**TASK TO COMPLETE:** Gather all lines in the records below that include the word "first".

----- INFORMATION SHOWN

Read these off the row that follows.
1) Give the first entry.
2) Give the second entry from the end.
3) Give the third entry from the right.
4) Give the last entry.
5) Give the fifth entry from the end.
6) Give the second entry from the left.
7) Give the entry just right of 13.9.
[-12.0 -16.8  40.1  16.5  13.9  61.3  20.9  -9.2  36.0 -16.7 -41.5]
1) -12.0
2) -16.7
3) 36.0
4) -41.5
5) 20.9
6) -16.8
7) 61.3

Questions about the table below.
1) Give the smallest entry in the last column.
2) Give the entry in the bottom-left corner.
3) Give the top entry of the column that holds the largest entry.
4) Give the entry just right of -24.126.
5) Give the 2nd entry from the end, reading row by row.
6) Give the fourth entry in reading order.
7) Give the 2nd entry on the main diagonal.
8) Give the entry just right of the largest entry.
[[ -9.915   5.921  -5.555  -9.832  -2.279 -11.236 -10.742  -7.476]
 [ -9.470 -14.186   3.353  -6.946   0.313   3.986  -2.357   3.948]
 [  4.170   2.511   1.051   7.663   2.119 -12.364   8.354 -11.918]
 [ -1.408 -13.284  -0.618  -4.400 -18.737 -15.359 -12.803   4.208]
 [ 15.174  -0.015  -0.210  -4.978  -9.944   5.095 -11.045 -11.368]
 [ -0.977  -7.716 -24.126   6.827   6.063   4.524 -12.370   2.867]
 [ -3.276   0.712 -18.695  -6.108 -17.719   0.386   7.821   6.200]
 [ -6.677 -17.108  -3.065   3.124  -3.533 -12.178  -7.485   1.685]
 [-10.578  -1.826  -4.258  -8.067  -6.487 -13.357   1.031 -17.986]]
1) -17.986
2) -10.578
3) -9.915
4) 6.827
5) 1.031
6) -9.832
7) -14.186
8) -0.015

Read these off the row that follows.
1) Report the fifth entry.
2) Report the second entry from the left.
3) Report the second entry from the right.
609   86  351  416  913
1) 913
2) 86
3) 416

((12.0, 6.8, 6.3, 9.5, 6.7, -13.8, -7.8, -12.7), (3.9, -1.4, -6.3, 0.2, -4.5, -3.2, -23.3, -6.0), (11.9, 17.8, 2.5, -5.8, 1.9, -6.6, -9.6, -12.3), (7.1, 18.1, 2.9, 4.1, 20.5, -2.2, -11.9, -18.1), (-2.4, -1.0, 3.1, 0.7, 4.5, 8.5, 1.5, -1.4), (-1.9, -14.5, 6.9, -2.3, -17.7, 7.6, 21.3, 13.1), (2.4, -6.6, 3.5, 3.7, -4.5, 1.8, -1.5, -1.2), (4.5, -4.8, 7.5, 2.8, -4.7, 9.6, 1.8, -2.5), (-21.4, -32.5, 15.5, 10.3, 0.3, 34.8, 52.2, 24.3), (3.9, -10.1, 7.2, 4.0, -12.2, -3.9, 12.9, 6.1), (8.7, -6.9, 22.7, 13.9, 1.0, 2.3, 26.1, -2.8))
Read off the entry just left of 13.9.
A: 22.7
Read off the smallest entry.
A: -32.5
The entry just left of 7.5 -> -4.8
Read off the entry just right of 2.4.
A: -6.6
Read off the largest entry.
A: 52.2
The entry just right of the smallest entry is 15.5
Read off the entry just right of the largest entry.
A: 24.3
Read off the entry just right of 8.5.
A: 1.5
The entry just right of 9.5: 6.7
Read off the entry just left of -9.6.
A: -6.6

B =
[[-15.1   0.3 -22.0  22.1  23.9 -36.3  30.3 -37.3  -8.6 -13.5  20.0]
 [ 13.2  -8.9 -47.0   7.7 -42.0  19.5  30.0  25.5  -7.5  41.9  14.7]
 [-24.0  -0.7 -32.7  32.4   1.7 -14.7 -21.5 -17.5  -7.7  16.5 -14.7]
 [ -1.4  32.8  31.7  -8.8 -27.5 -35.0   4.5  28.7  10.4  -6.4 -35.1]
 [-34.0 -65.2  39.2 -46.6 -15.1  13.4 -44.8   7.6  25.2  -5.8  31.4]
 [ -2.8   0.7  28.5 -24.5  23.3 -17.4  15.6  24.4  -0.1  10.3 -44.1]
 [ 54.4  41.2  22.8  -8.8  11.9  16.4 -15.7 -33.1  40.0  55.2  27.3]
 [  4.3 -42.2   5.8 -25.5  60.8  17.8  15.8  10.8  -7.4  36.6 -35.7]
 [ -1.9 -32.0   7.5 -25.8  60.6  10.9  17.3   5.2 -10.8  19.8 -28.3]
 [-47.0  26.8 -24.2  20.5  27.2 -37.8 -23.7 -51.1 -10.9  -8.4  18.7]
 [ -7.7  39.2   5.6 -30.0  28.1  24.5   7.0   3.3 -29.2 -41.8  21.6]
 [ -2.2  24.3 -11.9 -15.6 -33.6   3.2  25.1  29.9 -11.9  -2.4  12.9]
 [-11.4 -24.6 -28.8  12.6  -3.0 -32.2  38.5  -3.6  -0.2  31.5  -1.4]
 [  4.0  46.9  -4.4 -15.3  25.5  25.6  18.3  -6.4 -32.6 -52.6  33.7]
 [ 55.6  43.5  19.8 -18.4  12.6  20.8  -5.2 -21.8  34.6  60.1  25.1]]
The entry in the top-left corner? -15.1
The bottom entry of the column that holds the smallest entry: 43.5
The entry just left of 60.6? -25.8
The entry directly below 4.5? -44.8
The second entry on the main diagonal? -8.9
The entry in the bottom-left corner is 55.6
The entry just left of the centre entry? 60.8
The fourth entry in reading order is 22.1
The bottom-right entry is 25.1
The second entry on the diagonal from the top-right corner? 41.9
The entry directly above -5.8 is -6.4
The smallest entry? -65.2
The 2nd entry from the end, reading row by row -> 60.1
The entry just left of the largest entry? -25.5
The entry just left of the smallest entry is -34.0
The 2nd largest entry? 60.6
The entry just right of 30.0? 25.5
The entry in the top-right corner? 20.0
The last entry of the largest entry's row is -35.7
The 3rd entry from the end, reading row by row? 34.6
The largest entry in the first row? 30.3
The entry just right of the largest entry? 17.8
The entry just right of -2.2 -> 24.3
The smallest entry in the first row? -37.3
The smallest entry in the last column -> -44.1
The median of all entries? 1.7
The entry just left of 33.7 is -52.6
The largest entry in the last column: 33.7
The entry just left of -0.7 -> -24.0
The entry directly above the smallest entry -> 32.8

----------

**RESPONSE AREA:**
1) Give the first entry.
The largest entry in the first row? 30.3
The smallest entry in the first row? -37.3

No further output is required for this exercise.